[[ Raw data open ]]
In the data rows, the value 128 means zero.
Each pair is two rows. How far apart are they, by a hidden measure? 0 means very close, and 30 very far. Two or three weighted sums of its numbers give each row a place; it is the straight-line distance between the places.
[133 138 97 109 123 136 111 99 120 108 110 130 123 100 106 156 122 97 133 152]
[136 136 97 106 125 134 107 99 121 108 112 129 126 100 105 155 121 98 137 156] -> 6
[134 140 97 102 122 135 110 101 116 105 114 127 124 101 102 153 121 97 135 157]
[100 148 189 137 74 100 55 107 86 89 236 188 126 99 118 182 176 109 226 20] -> 24
[102 144 189 135 73 99 54 110 86 88 236 186 124 100 120 183 179 110 226 23]
[139 139 97 108 123 129 109 101 122 108 112 130 127 99 102 151 119 98 136 155] -> 23
[135 140 99 105 123 140 107 101 117 106 111 129 127 100 98 153 123 98 135 154]
[135 112 165 159 172 89 162 171 127 172 136 123 147 166 137 98 149 163 92 110] -> 7
[136 139 97 107 123 134 105 100 121 107 105 128 127 100 103 154 124 97 135 159]
[136 136 97 107 124 135 111 101 120 107 109 129 127 102 106 150 120 98 134 154] -> 5
[140 142 98 105 122 134 105 100 120 108 113 129 125 100 102 154 121 97 134 159]
[90 153 160 90 81 162 119 175 180 175 166 56 169 123 160 138 131 182 175 73] -> 12
[133 139 97 106 122 132 104 101 118 109 112 130 126 101 107 151 124 98 133 157]
[134 137 97 108 120 135 108 100 118 108 107 127 124 101 99 154 121 99 134 154] -> 1
[131 116 163 159 171 91 163 171 127 174 137 125 144 167 139 99 144 164 91 111]
[141 116 164 160 173 92 161 168 124 174 135 129 143 165 138 97 147 163 91 111] -> 2
[129 116 165 157 174 92 166 171 129 172 135 123 145 167 140 99 146 162 89 112]
[133 138 97 104 123 132 111 101 119 107 112 125 123 100 101 154 124 98 136 155] -> 11
[137 137 98 105 126 132 109 104 120 108 110 128 127 101 105 154 123 99 133 156]
[135 115 166 157 175 91 160 173 124 171 136 125 148 166 140 100 143 162 93 109] -> 7
[178 89 143 166 57 154 143 143 135 120 172 195 13 154 139 119 147 144 125 95]
[135 139 97 103 123 135 109 101 117 109 112 128 125 97 100 151 120 99 136 156] -> 12
[134 141 95 105 121 135 109 102 120 107 111 129 123 103 104 152 121 99 138 157]
[132 142 97 106 123 134 110 101 120 111 114 130 120 100 106 154 118 97 132 160] -> 5
[132 142 97 111 128 137 108 100 117 110 108 131 125 98 101 151 122 97 135 155]
[92 152 159 82 82 159 120 175 177 174 166 52 168 124 160 140 136 182 174 76] -> 17
[133 137 98 105 126 128 104 100 122 106 112 126 124 99 102 152 123 98 131 157]
[136 142 97 108 123 138 105 100 123 107 110 130 124 99 98 152 122 99 134 156] -> 7
[132 136 96 106 121 132 110 101 119 105 108 130 123 101 104 152 122 100 131 155]
[90 156 157 86 79 161 123 176 177 176 160 53 169 122 159 137 133 182 175 73] -> 14
[134 138 96 100 123 134 106 100 120 109 112 125 127 99 104 154 122 98 137 158]
[133 121 162 159 174 87 161 170 130 172 138 125 146 166 137 99 152 162 88 108] -> 10
[134 114 165 157 171 93 160 172 130 172 140 126 146 167 137 98 150 161 91 109]
[133 134 97 107 119 134 109 103 116 108 110 133 127 100 102 153 123 96 137 154] -> 11
[139 138 98 109 124 133 107 103 117 104 110 129 127 100 99 154 126 98 140 153]
[130 116 166 159 171 89 164 171 126 173 139 123 145 166 140 100 146 162 91 113] -> 8
[133 138 96 107 124 131 108 102 118 106 105 132 124 100 106 154 127 98 133 153]
[134 139 95 107 121 135 104 101 118 108 111 126 126 101 106 154 125 98 136 157] -> 5
[133 139 97 103 126 130 110 100 122 109 111 130 123 99 105 152 123 100 137 160]
[97 145 190 137 72 98 56 110 84 90 238 184 124 100 118 184 173 109 225 21] -> 21
[130 115 165 157 175 87 160 170 124 174 140 123 147 164 138 99 140 161 89 113]
[87 73 138 173 105 124 74 98 58 133 78 74 173 133 205 35 134 147 112 98] -> 22
[135 137 98 104 131 133 106 100 120 105 110 128 123 99 98 153 121 97 134 154]
[137 119 165 157 178 91 165 171 124 175 137 121 146 168 138 100 148 161 87 109] -> 4
[132 116 164 160 175 90 163 172 124 175 136 121 150 167 145 98 148 163 91 110]
[136 135 98 107 123 130 107 99 120 108 108 132 124 100 103 152 116 99 134 155] -> 5
[131 138 97 105 121 136 104 102 118 104 111 130 124 101 102 154 126 99 137 155]
[136 112 165 158 172 91 163 171 127 174 133 126 146 165 144 102 145 163 92 110] -> 7
[131 114 165 155 171 87 163 172 130 174 132 122 149 167 140 99 149 163 90 112]
[84 73 137 177 106 125 79 99 54 132 81 74 168 132 204 33 137 149 111 96] -> 25
[134 115 165 158 175 93 162 170 123 172 136 124 145 166 140 101 144 162 90 112]
[134 110 164 155 171 91 163 170 127 172 139 126 146 164 136 96 144 163 93 113] -> 6
[135 137 98 106 125 134 109 100 119 106 111 127 125 100 104 156 121 98 137 156]
[134 140 96 109 124 134 104 100 123 106 112 127 123 103 103 156 123 98 130 158] -> 7
[134 139 95 101 122 130 107 100 119 108 112 129 126 100 106 153 118 97 133 155]
[89 156 159 90 78 160 123 175 176 175 167 52 169 123 162 140 130 182 176 73] -> 9
[78 142 165 156 131 188 204 138 214 80 160 161 129 189 205 86 61 166 176 95]
[79 142 162 161 128 189 199 137 211 79 168 161 128 189 206 83 64 167 169 98] -> 6
[136 141 98 104 122 136 107 101 118 109 112 130 124 100 100 157 118 99 135 155]
[137 139 98 106 124 136 107 102 121 108 112 129 124 99 105 152 121 99 133 158] -> 1
[134 114 167 159 173 91 164 172 127 173 134 123 146 165 141 99 147 162 89 112]
[136 140 97 104 120 134 109 99 119 107 113 128 123 100 108 152 124 98 132 157] -> 7
[71 141 165 157 128 188 198 138 208 77 165 158 128 189 207 82 62 167 172 101]
[175 88 145 166 54 153 142 142 129 120 168 192 13 151 140 117 147 143 123 96] -> 14
[133 138 96 102 122 135 108 102 119 109 108 131 125 100 105 150 121 98 137 155]
[136 138 97 105 128 133 109 101 122 105 109 130 128 100 102 152 123 99 137 153] -> 2
[133 138 95 105 123 130 107 100 119 106 110 133 125 101 101 150 122 98 135 157]
[134 136 98 100 122 137 108 99 122 110 111 127 124 100 105 151 120 99 133 155] -> 6
[136 118 166 161 173 91 162 171 124 176 135 121 147 164 143 99 152 162 90 107]
[135 115 165 158 172 93 164 170 131 174 141 122 148 166 141 100 146 162 91 110] -> 5
[136 134 98 111 124 138 110 100 120 107 109 128 123 101 103 156 121 98 135 153]
[134 140 98 105 126 135 102 100 120 107 112 129 127 102 104 154 118 99 137 157] -> 4
[131 137 97 105 127 139 111 101 120 107 113 130 125 98 107 153 118 97 135 158]
[138 139 98 107 125 132 105 102 123 108 110 134 123 103 103 155 128 98 130 156] -> 4
[133 115 163 162 176 89 162 171 128 172 141 122 144 166 138 100 148 162 94 112]
[134 136 98 104 122 133 109 99 120 107 107 126 123 101 103 152 122 97 132 155] -> 4
[135 113 165 156 169 92 162 171 127 172 136 123 144 165 140 98 149 162 89 111]
[134 114 166 155 172 93 162 170 127 172 141 122 148 166 143 100 149 163 90 110] -> 2
[175 87 144 166 54 152 147 144 137 119 173 197 12 154 140 122 141 143 126 94]
[130 139 98 107 123 134 112 100 120 109 106 129 121 100 102 151 127 98 134 162] -> 15
[136 115 167 158 171 87 164 172 124 174 135 123 147 167 140 98 150 163 90 111]
[138 118 164 160 175 90 162 171 131 170 137 124 146 166 142 102 143 161 92 110] -> 4
[132 135 99 106 123 132 108 101 119 108 112 129 124 99 102 153 121 99 130 156]
[86 151 157 89 83 163 119 175 179 172 166 55 168 124 161 135 131 182 177 74] -> 13
[134 118 164 155 173 89 167 170 127 176 135 120 145 167 136 97 146 161 87 109]
[132 139 98 105 124 136 108 100 116 108 114 126 125 99 106 151 126 98 135 158] -> 5
[100 149 190 140 76 99 52 109 85 88 242 189 128 99 121 178 172 107 229 20]
[135 119 165 158 170 90 164 173 126 173 139 125 149 169 139 99 143 160 91 113] -> 25
[73 142 163 157 131 189 195 139 210 77 170 162 128 190 199 82 62 164 173 98]
[179 87 144 169 58 155 146 144 133 122 171 201 14 152 140 120 141 143 124 91] -> 17
[133 118 164 157 174 94 159 170 129 174 139 124 143 169 141 99 148 162 90 112]
[134 138 96 105 122 135 106 101 114 108 107 131 125 101 100 152 121 97 134 156] -> 8
[133 138 97 105 121 137 111 102 117 109 111 131 126 99 104 155 120 98 133 157]
[77 139 164 151 133 193 199 138 209 78 166 163 128 189 205 84 60 166 180 98] -> 14
[85 151 157 88 78 159 120 176 176 176 162 56 169 124 163 138 127 182 175 71]
[134 136 97 108 123 133 106 103 120 106 107 129 124 99 102 153 120 97 137 156] -> 12
[135 140 96 108 126 134 106 100 119 106 105 129 126 100 104 153 119 97 134 155]
[94 152 160 87 80 159 119 175 175 176 165 51 171 125 157 141 130 181 174 71] -> 12
[135 115 165 155 177 89 165 171 123 172 137 125 146 167 140 98 145 162 95 111]
[134 139 99 104 125 134 106 100 119 110 114 128 126 100 102 155 120 98 131 158] -> 7
[74 139 163 158 130 188 199 137 210 78 168 160 129 190 203 78 61 165 173 99]
[89 152 158 83 80 159 122 175 180 176 162 55 170 125 161 140 133 181 177 74] -> 29
[132 138 97 109 124 136 103 101 117 108 109 128 126 98 100 151 121 98 136 156]
[134 141 97 103 121 133 106 100 125 108 112 129 121 102 103 151 126 97 133 156] -> 4
[132 136 96 105 123 133 110 101 120 107 111 128 121 101 102 150 123 98 130 157]
[137 114 164 160 173 90 164 172 128 171 140 121 146 164 139 98 142 161 91 107] -> 7
[136 135 99 110 122 134 110 101 121 107 113 128 125 99 102 149 117 98 138 160]
[178 91 144 166 56 154 143 144 133 122 174 195 13 154 137 120 148 144 124 95] -> 16
[132 143 97 112 123 134 108 100 123 109 110 131 121 102 102 154 121 96 137 157]
[89 154 157 90 79 162 119 174 182 176 166 53 169 123 159 136 131 181 175 74] -> 13
[136 133 96 106 122 133 107 102 118 107 112 131 125 100 101 154 124 99 135 161]
[138 116 166 160 175 93 164 169 127 174 140 123 147 165 139 98 149 162 91 109] -> 9
[136 115 164 156 175 93 165 171 124 176 135 123 147 167 141 100 147 163 87 109]
[135 140 97 108 123 134 105 99 119 108 112 130 125 103 102 153 119 99 137 156] -> 9
[74 143 163 158 130 186 200 138 209 77 168 165 128 187 205 82 62 165 170 94]
[134 141 98 104 122 136 108 100 117 106 112 130 125 101 107 152 122 98 135 157] -> 17
[72 144 164 158 130 191 196 138 210 80 163 162 125 190 205 83 60 165 176 99]
[133 113 166 155 172 94 164 171 129 172 137 120 147 166 140 99 148 163 90 111] -> 13
[132 136 96 104 123 135 106 99 118 109 110 129 124 100 101 155 121 98 132 155]
[135 137 99 104 125 137 109 98 114 107 111 130 126 100 105 151 127 98 136 157] -> 3
[175 86 143 167 57 154 147 144 133 117 170 196 14 154 140 122 145 143 123 97]
[135 139 97 108 125 131 104 102 117 107 111 128 124 99 103 151 118 97 136 156] -> 12
[101 147 189 136 77 104 56 109 86 88 234 185 125 102 120 182 173 109 225 18]
[131 136 97 110 122 136 108 102 118 105 111 126 123 99 104 151 126 98 133 155] -> 21
[137 140 97 103 123 136 106 101 120 108 111 129 121 97 101 151 122 97 132 157]
[137 116 166 161 174 90 164 172 124 170 138 126 147 164 139 97 144 163 88 106] -> 7
[135 139 95 110 124 135 110 101 120 108 113 130 124 100 98 151 120 98 133 155]
[76 136 166 159 126 190 196 137 207 78 166 158 125 189 201 84 62 165 171 93] -> 19
[87 75 138 173 101 126 76 98 59 132 73 72 173 132 202 37 136 148 115 97]
[132 139 98 110 121 136 105 100 115 108 111 125 121 101 102 154 118 97 135 158] -> 25
[135 141 97 104 119 134 110 101 123 108 110 133 124 98 100 149 124 99 138 159]
[131 137 96 104 125 135 108 101 116 107 113 128 125 98 102 151 124 98 137 160] -> 3
[83 69 137 172 103 127 78 101 57 132 72 73 174 132 202 32 135 146 111 101]
[138 116 165 157 172 91 165 171 128 172 138 122 145 165 141 98 145 163 91 106] -> 26
[85 151 158 90 80 157 116 175 178 176 167 54 168 124 162 139 128 182 169 71]
[177 91 145 173 58 153 144 143 131 121 173 194 12 152 140 119 148 144 128 95] -> 8
[138 112 165 159 172 92 165 169 130 172 137 124 146 164 139 103 146 161 91 114]
[137 139 96 109 121 134 107 101 118 104 110 126 124 100 106 151 124 98 138 156] -> 11
[136 119 164 159 174 90 162 171 126 172 138 123 144 164 140 99 146 163 91 111]
[134 141 97 102 121 133 106 100 120 110 117 131 121 99 104 155 126 98 136 156] -> 6
[135 140 99 111 125 133 105 101 121 108 110 132 124 100 103 153 120 97 135 158]
[131 139 96 106 123 135 111 102 120 105 111 129 124 99 105 151 122 97 134 160] -> 5
[87 153 158 88 80 158 120 175 179 176 164 50 170 124 160 137 132 182 171 74]
[132 119 164 160 176 86 160 171 125 173 134 120 143 165 139 97 144 162 92 110] -> 12
[136 139 97 107 122 130 109 101 119 108 110 129 125 100 103 153 126 97 135 155]
[129 135 97 106 124 133 105 101 118 109 110 132 126 100 102 153 122 97 133 156] -> 8
[88 155 159 90 76 165 121 175 178 174 169 56 169 125 164 140 131 181 169 71]
[135 135 97 107 127 135 106 102 117 107 110 130 126 99 106 149 125 99 136 155] -> 12
[137 114 164 151 169 92 159 172 130 174 135 122 142 168 136 99 148 162 94 112]
[137 134 98 109 120 139 108 101 117 109 107 129 124 98 103 152 123 98 136 155] -> 2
[[ Raw data closed ]]
Your instructions: Using the entries above, repeat only the lines from the one containing "[133 138 95" through the one containing "[135 113 165", end lines included.

Result of this task:
[133 138 95 105 123 130 107 100 119 106 110 133 125 101 101 150 122 98 135 157]
[134 136 98 100 122 137 108 99 122 110 111 127 124 100 105 151 120 99 133 155] -> 6
[136 118 166 161 173 91 162 171 124 176 135 121 147 164 143 99 152 162 90 107]
[135 115 165 158 172 93 164 170 131 174 141 122 148 166 141 100 146 162 91 110] -> 5
[136 134 98 111 124 138 110 100 120 107 109 128 123 101 103 156 121 98 135 153]
[134 140 98 105 126 135 102 100 120 107 112 129 127 102 104 154 118 99 137 157] -> 4
[131 137 97 105 127 139 111 101 120 107 113 130 125 98 107 153 118 97 135 158]
[138 139 98 107 125 132 105 102 123 108 110 134 123 103 103 155 128 98 130 156] -> 4
[133 115 163 162 176 89 162 171 128 172 141 122 144 166 138 100 148 162 94 112]
[134 136 98 104 122 133 109 99 120 107 107 126 123 101 103 152 122 97 132 155] -> 4
[135 113 165 156 169 92 162 171 127 172 136 123 144 165 140 98 149 162 89 111]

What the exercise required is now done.